Your answer should be the lines below from the one with "98 28 -150 95" to the one with "-116 -261 116", both included, given again exactly and with nothing added.

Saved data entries
==============================
B:
1: 245 -85 101 -179 -35 -260 -99 -9 -42 -69 223 -167 314 292 457 363 264
 151 -258 127 307 392 -201 -51 -203 376 11 -134 61 171
2: 140 123 -447 110 -231 246 -241 3 111 -19 251 59 -19 426 108 204 53 -96
 -170 171 132 -20 53 283 -162 160 -32 -228 132 68
3: -8 250 154 43 352 -149 80 368 -41 218 -164 20 -222 3 17 173 -67 -297 110
 138 1 -372 -58 62 65 149 -164 12 -46 -63
4: -42 -160 403 -456 -37 -349 -1 127 -96 109 -283 60 156 -22 -86 -93 131 -2
 295 -53 93 -349 -93 -99 126 -131 69 63 -21 -122
5: 3 -265 709 -211 -724 -425 -632 203 -280 -692 265 279 746 2 517 79 208
 517 -347 -98 563 554 343 -325 -581 -196 330 35 178 558
6: 97 -42 215 -636 254 -444 412 57 -12 479 -85 -273 11 43 127 120 200 17
 328 123 -240 -313 -402 99 294 381 -72 -97 6 -156
7: -96 -26 -60 191 -113 32 -225 36 -125 -141 52 335 91 289 13 -68 41 -75
 -106 127 223 -90 315 65 -97 -41 -24 32 85 78
8: 281 158 -82 -478 197 -264 329 128 141 475 158 -438 -80 140 320 421 156
 -19 127 207 -247 -125 -498 251 114 584 -108 -281 64 -38
9: -129 80 -332 290 -222 237 -234 27 -77 -96 170 412 -47 354 -60 -112 -42
 -115 -97 191 53 -217 442 268 -99 -28 -55 -50 160 94
10: 328 57 382 48 399 -280 -221 274 -3 -91 -231 -254 147 154 293 546 159
 -239 -241 -22 673 278 -424 -331 -205 164 -68 20 -192 -33
11: 120 163 384 -73 686 -461 303 322 -111 304 -148 -239 -96 -6 295 370 84
 -224 10 177 79 -55 -341 -98 94 474 -234 43 -134 -47
12: 15 -63 287 -365 155 -270 64 152 -23 218 -356 -21 7 19 -156 -11 93 -168
 311 -38 87 -437 -220 -63 189 -83 -11 36 -74 -237
13: 254 -306 670 -377 162 -419 -315 121 -25 -145 -614 -165 382 74 -49 222
 289 -140 63 -269 823 42 -493 -549 -41 -297 129 141 -260 -264
14: -295 321 -684 615 -169 510 -165 106 -60 15 266 626 -372 394 -191 -229
 -240 -293 -62 332 -214 -495 718 540 -41 1 -179 -65 232 100
15: 128 -256 -191 -11 -215 143 -394 -216 37 -180 -136 145 252 498 -139 4 218
 -105 -106 -39 566 3 -29 -60 -74 -218 76 -39 -12 -165
16: -127 3 -146 468 149 307 -408 76 -25 -143 -488 460 -149 348 -512 -177 -75
 -546 36 -43 548 -491 252 -81 50 -499 -90 179 -140 -333
17: -242 143 466 -71 108 -455 170 398 -312 77 142 239 31 -168 306 -41 -43 96
 68 228 -255 -181 317 67 -37 263 -89 92 122 291
18: 231 -168 95 -337 -104 -257 -81 -75 -13 -11 115 -158 322 288 299 251 290
 151 -111 61 274 226 -246 -49 -105 240 52 -125 42 54
19: -212 -37 363 -18 24 -146 -189 274 -161 -54 -396 374 10 -23 -274 -232 -46
 -209 238 -60 207 -510 230 -118 62 -385 17 187 -50 -122
20: 54 -249 -223 -362 -378 93 -197 -222 86 53 -113 132 175 375 -267 -162 190
 -16 190 -38 173 -338 -36 130 103 -233 124 -115 73 -221
21: -34 149 -245 168 -147 -44 22 52 -138 -13 611 159 73 316 496 160 60 182
 -297 384 -182 221 340 344 -218 551 -113 -171 267 408
22: 126 -255 810 -777 163 -760 174 166 -140 179 -309 -268 351 -154 203 139
 302 151 274 -99 177 -63 -467 -325 125 102 91 65 -101 -91
23: 254 251 264 277 828 -238 30 370 -12 144 -320 -247 -169 140 201 563 41
 -491 -176 110 498 46 -422 -228 -26 342 -286 76 -269 -148
24: 115 -105 -153 -118 -118 88 -229 -67 73 8 -178 65 83 352 -164 34 133 -165
 51 -22 344 -207 -95 22 16 -139 33 -69 -17 -194
25: -57 -120 174 135 -57 -177 -202 22 -224 -233 116 273 269 259 223 8 134 74
 -224 134 330 184 267 -88 -181 86 -16 71 60 195
26: 237 139 -451 -169 209 89 192 -52 182 424 74 -251 -199 391 43 284 116
 -226 80 216 -96 -242 -352 324 172 422 -160 -260 26 -209
27: -126 -392 -286 -303 -900 190 -420 -347 -36 -245 159 476 393 444 -216
 -440 193 274 83 -23 140 -201 431 192 -78 -396 270 -104 270 30
28: 252 -113 536 -390 394 -504 61 171 -34 139 -343 -319 203 45 181 347 248
 -106 65 -56 413 39 -540 -318 60 168 -29 39 -191 -166
29: 244 -17 -147 333 -151 41 -442 -36 -59 -391 388 57 331 515 499 415 188 66
 -610 168 607 640 95 -48 -470 287 -3 -114 93 334
30: -208 234 -268 374 -213 120 -111 170 -171 -89 466 427 -73 247 253 -38
 -102 32 -210 347 -192 -67 607 371 -210 255 -108 -82 271 374
31: -88 -85 68 142 -97 -14 -270 56 -139 -184 -63 328 143 252 -39 -77 53 -83
 -86 59 329 -94 264 -43 -98 -139 -1 77 29 32
32: 103 -22 77 -89 58 -110 -119 85 -12 24 -128 9 73 217 20 144 113 -128 10
 34 275 -105 -123 -38 -19 21 -14 -20 -33 -81
33: 383 -17 40 146 517 -26 -243 54 120 -9 -416 -262 40 408 9 498 194 -469
 -201 -45 816 130 -547 -296 -48 64 -130 6 -284 -322
34: 26 21 -252 43 72 175 -133 2 78 131 -269 139 -147 332 -305 -28 20 -342
 140 43 197 -448 -34 115 129 -140 -73 -38 -42 -286
35: 10 -15 -4 149 111 -10 -163 63 -73 -43 -97 180 33 279 -28 51 66 -191 -79
 90 315 -111 78 -18 -37 -2 -74 39 -29 -58
36: 28 287 709 205 729 -547 115 612 -242 48 -173 -77 -70 -184 422 436 -29
 -251 -138 158 254 72 -122 -274 -126 374 -234 178 -172 158
37: -75 -6 405 -51 -202 -310 -219 273 -220 -228 137 221 259 -7 313 54 56 172
 -118 75 164 88 263 -75 -252 40 65 38 111 312
38: -131 -74 -182 -15 -461 108 -257 -35 -82 -133 175 381 136 289 -37 -195 34
 79 5 102 30 -208 407 219 -98 -127 77 -73 205 117
39: 98 281 -37 -28 223 -174 179 268 -17 258 239 -131 -138 114 357 335 16 -74
 -58 279 -184 -57 -90 236 -42 522 -167 -156 93 146
40: -100 -111 280 -208 -240 -271 -125 109 -178 -104 64 224 248 73 136 -96
 109 162 37 67 72 -75 219 -4 -92 -21 80 23 112 160
41: -195 17 -217 -85 -308 107 -60 38 -55 100 53 357 -67 193 -199 -270 -38
 -42 208 136 -209 -519 354 318 87 -109 11 -56 176 -19
42: -234 114 -283 27 189 53 269 26 -68 388 -63 289 -306 220 -260 -256 -57
 -261 297 253 -352 -675 244 357 321 115 -191 -2 82 -184
43: 222 -146 229 -490 106 -265 -6 41 75 193 -336 -228 136 136 -63 176 224
 -120 211 -90 285 -213 -476 -130 129 -12 35 -58 -112 -271
44: 282 -3 90 -745 38 -406 308 65 107 436 131 -458 85 72 319 336 240 143 199
 122 -237 -109 -543 168 127 501 -16 -276 79 -33
45: 270 283 181 192 878 -173 82 382 78 290 -460 -304 -301 118 29 541 10 -614
 -15 67 414 -185 -548 -175 98 269 -282 43 -300 -308
46: -208 -369 -284 -219 -912 168 -381 -347 -120 -277 293 554 420 435 -121
 -484 182 340 29 46 55 -129 593 241 -113 -310 253 -91 321 141
47: -282 125 194 -190 -239 -227 87 307 -199 114 180 331 -28 -109 92 -204 -80
 137 218 192 -415 -421 413 269 7 83 0 -9 225 234
48: -65 -52 471 -156 -34 -306 -183 277 -150 -98 -214 176 155 -49 22 -10 48
 -32 101 -39 252 -194 82 -162 -62 -173 53 110 -21 32
49: -90 277 409 -46 262 -370 139 495 -167 157 20 50 -116 -170 253 168 -77
 -79 81 182 -165 -237 77 55 -31 262 -124 32 34 180
50: -111 -30 175 -162 -349 -139 -198 167 -132 -117 93 279 178 57 81 -103 34
 128 48 64 22 -163 282 73 -132 -96 98 -16 156 173
51: 66 -123 -250 -111 -195 160 -235 -122 76 23 -140 139 61 387 -228 -58 122
 -157 79 1 265 -280 -13 99 54 -184 45 -79 26 -201
52: -249 -96 -335 -114 -604 200 -175 -112 -68 -19 185 494 54 292 -226 -416 2
 98 178 124 -214 -472 527 377 28 -210 103 -100 264 51
53: -25 94 -205 103 237 91 27 61 7 215 -179 133 -197 279 -197 -3 -4 -340 117
 134 55 -428 12 161 163 52 -155 -6 -28 -223
54: -235 -313 -149 -198 -846 65 -335 -245 -165 -271 320 546 400 340 -27 -442
 141 359 6 77 -5 -109 607 226 -136 -244 222 -55 317 228
55: 51 256 -76 270 482 12 40 259 5 209 -174 24 -279 200 -20 232 -59 -438 -16
 172 144 -282 -84 79 66 186 -238 14 -99 -138
56: 144 -390 -75 -127 -465 40 -495 -287 -25 -347 10 173 494 510 7 -17 305
 125 -205 -69 638 249 48 -133 -209 -218 179 -43 58 -12
57: 252 9 -405 5 397 259 -59 -99 253 312 -512 -137 -257 475 -439 174 102
 -606 172 -23 410 -485 -473 43 276 -96 -148 -73 -217 -599
58: 1 170 -276 105 -118 107 -85 124 0 60 226 159 -89 265 113 95 -22 -77 -69
 212 -59 -167 190 300 -93 186 -77 -147 153 122
59: -9 157 -176 104 391 32 136 115 16 309 -201 69 -281 235 -172 50 -19 -396
 157 159 0 -470 -69 163 214 130 -211 -7 -61 -247
60: 131 -216 232 -88 72 -180 -231 -28 -65 -122 -239 25 270 277 15 109 216
 -98 -78 -51 565 69 -156 -251 -58 -82 28 61 -99 -123
61: -113 -182 -18 -43 -247 -23 -189 -101 -137 -112 15 337 204 309 -71 -204
 124 34 13 68 187 -138 280 42 -21 -125 55 30 92 16
62: 196 120 -148 -234 -88 -155 90 62 25 161 435 -194 81 253 466 356 151 153
 -144 255 -122 165 -142 263 -131 553 -55 -275 177 226
63: -21 75 122 -19 127 -125 -46 215 -66 77 -131 105 -43 103 -11 56 15 -171
 68 87 109 -261 23 28 14 23 -69 16 -7 -51
64: 32 -98 148 -396 82 -241 109 42 -11 254 -218 -37 38 112 -95 -22 142 -85
 272 21 18 -371 -195 22 198 32 -8 -14 -19 -199
65: -255 16 42 318 -39 87 -274 157 -175 -159 -192 536 -38 180 -234 -251 -91
 -235 30 63 230 -378 463 12 -36 -299 -47 164 24 -26
66: 168 139 -252 -4 -215 33 -141 82 46 -1 388 -38 66 314 352 301 87 58 -219
 210 42 142 23 253 -221 351 -24 -240 177 228
67: 30 -145 472 -189 94 -397 -105 145 -164 -87 -159 39 271 61 157 102 173 16
 -15 -12 345 39 -76 -232 -61 13 24 99 -47 23
68: 42 157 31 206 351 -40 -58 224 -42 87 -165 80 -144 193 3 179 -8 -335 -36
 120 232 -206 -26 5 0 108 -163 40 -71 -91
69: -73 -237 -239 -279 -651 128 -298 -197 -3 -115 111 319 257 352 -156 -272
 145 160 98 11 80 -233 277 200 -38 -255 187 -125 214 -3
70: 129 221 42 -395 47 -326 305 255 10 362 345 -261 -53 18 450 331 82 129 73
 272 -392 -75 -204 301 -7 606 -97 -248 171 199
71: -307 71 -18 419 -233 168 -391 202 -199 -284 -39 644 -17 176 -182 -277
 -144 -167 -46 96 197 -330 660 91 -156 -334 -6 134 112 119
72: -285 -85 349 98 -4 -98 -253 217 -222 -139 -445 506 36 20 -354 -342 -56
 -234 210 -67 287 -518 364 -157 61 -488 18 254 -59 -139

155 -52 -35 180 90 -132 -135 117 26 69 36 -205 -15 -138 -116 -2 217 21
 32 -84 -75 -114 -193 8 -83 20 -33 -119 -80 30 -6 -> 71
171 132 -176 240 -73 -185 -61 -16 -98 -65 124 -118 -16 -107 -109 -165
 141 -136 61 -180 43 -97 -151 2 83 -166 -97 -128 -72 -87 -40 -> 4
-60 100 65 2 -74 166 150 139 74 51 54 -86 -75 -75 78 93 27 -77 16 -13 32
 -6 74 -38 -82 -15 20 -7 -123 93 23 -> 66
-44 42 -75 15 19 -4 24 33 -8 -3 54 23 -64 -78 90 0 -99 -66 -53 5 104 -34
 84 -59 -28 -113 20 33 -27 -27 -33 -> 18
75 164 -148 116 6 -9 -17 -82 -172 -53 156 -28 -43 -25 -89 -72 99 -133
 -30 -143 102 -90 -78 -6 108 -51 -137 -163 89 -92 -19 -> 28
-73 63 27 25 138 157 5 118 60 104 30 -66 -99 -170 66 201 -8 44 -108 -36
 110 -73 18 -76 -89 82 37 -39 33 69 6 -> 29
107 -262 -81 -71 8 -201 -28 129 195 -39 1 -24 0 51 130 -219 -234 6 -18
 155 -64 -48 117 31 -139 -194 227 124 -239 73 24 -> 27
64 -143 -86 -95 109 -25 -38 16 29 -22 75 13 -22 95 40 -101 -124 3 -101
 79 6 -78 65 33 -50 -19 83 -30 2 33 42 -> 51
9 -271 -15 -24 -29 -267 -37 141 122 22 -64 -18 14 -29 108 -109 -75 -40
 85 198 -128 22 96 -35 -199 -219 94 205 -265 2 -62 -> 5
-55 -144 22 52 -89 -228 3 132 41 50 -68 -38 3 -108 73 -15 67 -102 151
 135 -116 58 62 -79 -180 -217 -27 190 -252 -44 -109 -> 47
-89 -47 34 -9 71 0 -21 -2 -167 87 27 -4 -14 -13 -65 131 240 -97 52 65
 -73 15 -19 -59 -88 57 -210 -23 61 -78 -72 -> 36
141 65 -112 64 49 31 -20 7 -18 -35 144 -89 -45 8 -57 -94 22 -38 -72 -113
 59 -125 -69 46 46 8 14 -180 22 34 56 -> 24
29 -323 25 -205 87 -49 -8 73 65 20 12 6 21 193 46 -89 -56 -5 -13 237
 -161 -14 113 56 -168 18 81 56 -94 71 41 -> 31
98 28 -150 95 136 -61 -112 -34 -80 -13 105 -36 -43 -56 -57 -53 14 -13
 -98 -89 91 -126 -78 -4 37 -15 -32 -136 96 -48 -4 -> 60
-16 286 -79 218 -4 67 17 56 -42 31 88 -93 -104 -270 11 111 66 -72 -36
 -208 195 -79 -63 -101 40 -70 -67 -93 5 -27 -46 -> 1
58 -140 -95 -249 219 170 -16 -102 -91 -44 169 86 -24 291 -20 -89 -129 10
 -212 91 31 -116 84 97 23 168 34 -173 223 40 118 -> 57
84 -51 6 14 11 17 14 103 53 30 69 -129 -19 7 -35 -26 95 -30 13 -2 -70
 -65 -36 32 -81 24 19 -83 -99 81 44 -> 7
59 -124 -76 31 80 -139 -82 71 46 18 20 -39 -22 -53 30 -64 -43 0 -31 47
 -11 -66 6 -19 -85 -89 53 25 -77 -4 -23 -> 61
-109 -417 -41 -325 99 -154 -10 -25 -10 -22 -25 219 28 246 174 -131 -265
 -45 -50 387 -100 60 293 -10 -169 -132 80 242 -38 -57 -40 -> 64
148 -34 -105 -25 101 46 -35 21 35 -36 133 -70 -37 73 -27 -112 -63 10
 -118 -44 37 -135 -23 70 11 41 85 -154 22 71 87 -> 15
116 107 -152 118 -180 -142 54 -52 -128 -113 140 -40 2 40 -62 -234 93
 -224 101 -89 1 -33 -32 23 88 -221 -109 -67 -113 -96 -31 -> 22
34 132 -49 150 22 11 -26 12 -126 39 94 -101 -42 -114 -102 60 229 -95 25
 -126 33 -67 -123 -38 16 11 -162 -137 34 -53 -38 -> 3
-9 -213 -14 -46 58 -140 -46 122 106 40 -34 -10 -17 -37 106 -30 -101 5 -3
 150 -55 -17 90 -35 -166 -112 103 130 -149 23 -32 -> 38
38 -80 -77 17 35 -118 -47 3 -54 -10 53 -9 -9 12 -12 -74 31 -73 3 38 -22
 -41 3 -9 -42 -85 -42 -3 -32 -50 -33 -> 67
91 105 -96 271 -35 -184 -77 92 -2 22 34 -147 -43 -254 -43 -25 132 -68 71
 -141 46 -76 -133 -65 -22 -165 -53 -31 -132 -52 -76 -> 50
38 21 -87 48 76 -18 -43 3 -57 7 83 -29 -43 -44 -23 -12 27 -46 -53 -42 54
 -80 -27 -17 -7 -23 -38 -79 38 -29 -11 -> 32
10 152 -3 82 25 151 55 106 47 47 83 -118 -89 -138 16 100 43 -21 -53 -114
 97 -79 -23 -36 -24 31 16 -109 -25 77 31 -> 2
-116 -261 116 -204 -77 -40 114 79 -9 45 -27 42 33 170 69 -6 74 -136 131
 290 -218 103 176 -9 -209 -59 -56 161 -174 10 -39 -> 49
162 -121 -34 60 76 -92 -92 76 7 33 68 -153 8 17 -118 -67 175 -7 22 -12
 -119 -101 -130 56 -73 46 -21 -126 -63 46 32 -> 65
==============================
▶ _Solved exercise_:
98 28 -150 95 136 -61 -112 -34 -80 -13 105 -36 -43 -56 -57 -53 14 -13
 -98 -89 91 -126 -78 -4 37 -15 -32 -136 96 -48 -4 -> 60
-16 286 -79 218 -4 67 17 56 -42 31 88 -93 -104 -270 11 111 66 -72 -36
 -208 195 -79 -63 -101 40 -70 -67 -93 5 -27 -46 -> 1
58 -140 -95 -249 219 170 -16 -102 -91 -44 169 86 -24 291 -20 -89 -129 10
 -212 91 31 -116 84 97 23 168 34 -173 223 40 118 -> 57
84 -51 6 14 11 17 14 103 53 30 69 -129 -19 7 -35 -26 95 -30 13 -2 -70
 -65 -36 32 -81 24 19 -83 -99 81 44 -> 7
59 -124 -76 31 80 -139 -82 71 46 18 20 -39 -22 -53 30 -64 -43 0 -31 47
 -11 -66 6 -19 -85 -89 53 25 -77 -4 -23 -> 61
-109 -417 -41 -325 99 -154 -10 -25 -10 -22 -25 219 28 246 174 -131 -265
 -45 -50 387 -100 60 293 -10 -169 -132 80 242 -38 -57 -40 -> 64
148 -34 -105 -25 101 46 -35 21 35 -36 133 -70 -37 73 -27 -112 -63 10
 -118 -44 37 -135 -23 70 11 41 85 -154 22 71 87 -> 15
116 107 -152 118 -180 -142 54 -52 -128 -113 140 -40 2 40 -62 -234 93
 -224 101 -89 1 -33 -32 23 88 -221 -109 -67 -113 -96 -31 -> 22
34 132 -49 150 22 11 -26 12 -126 39 94 -101 -42 -114 -102 60 229 -95 25
 -126 33 -67 -123 -38 16 11 -162 -137 34 -53 -38 -> 3
-9 -213 -14 -46 58 -140 -46 122 106 40 -34 -10 -17 -37 106 -30 -101 5 -3
 150 -55 -17 90 -35 -166 -112 103 130 -149 23 -32 -> 38
38 -80 -77 17 35 -118 -47 3 -54 -10 53 -9 -9 12 -12 -74 31 -73 3 38 -22
 -41 3 -9 -42 -85 -42 -3 -32 -50 -33 -> 67
91 105 -96 271 -35 -184 -77 92 -2 22 34 -147 -43 -254 -43 -25 132 -68 71
 -141 46 -76 -133 -65 -22 -165 -53 -31 -132 -52 -76 -> 50
38 21 -87 48 76 -18 -43 3 -57 7 83 -29 -43 -44 -23 -12 27 -46 -53 -42 54
 -80 -27 -17 -7 -23 -38 -79 38 -29 -11 -> 32
10 152 -3 82 25 151 55 106 47 47 83 -118 -89 -138 16 100 43 -21 -53 -114
 97 -79 -23 -36 -24 31 16 -109 -25 77 31 -> 2
-116 -261 116 -204 -77 -40 114 79 -9 45 -27 42 33 170 69 -6 74 -136 131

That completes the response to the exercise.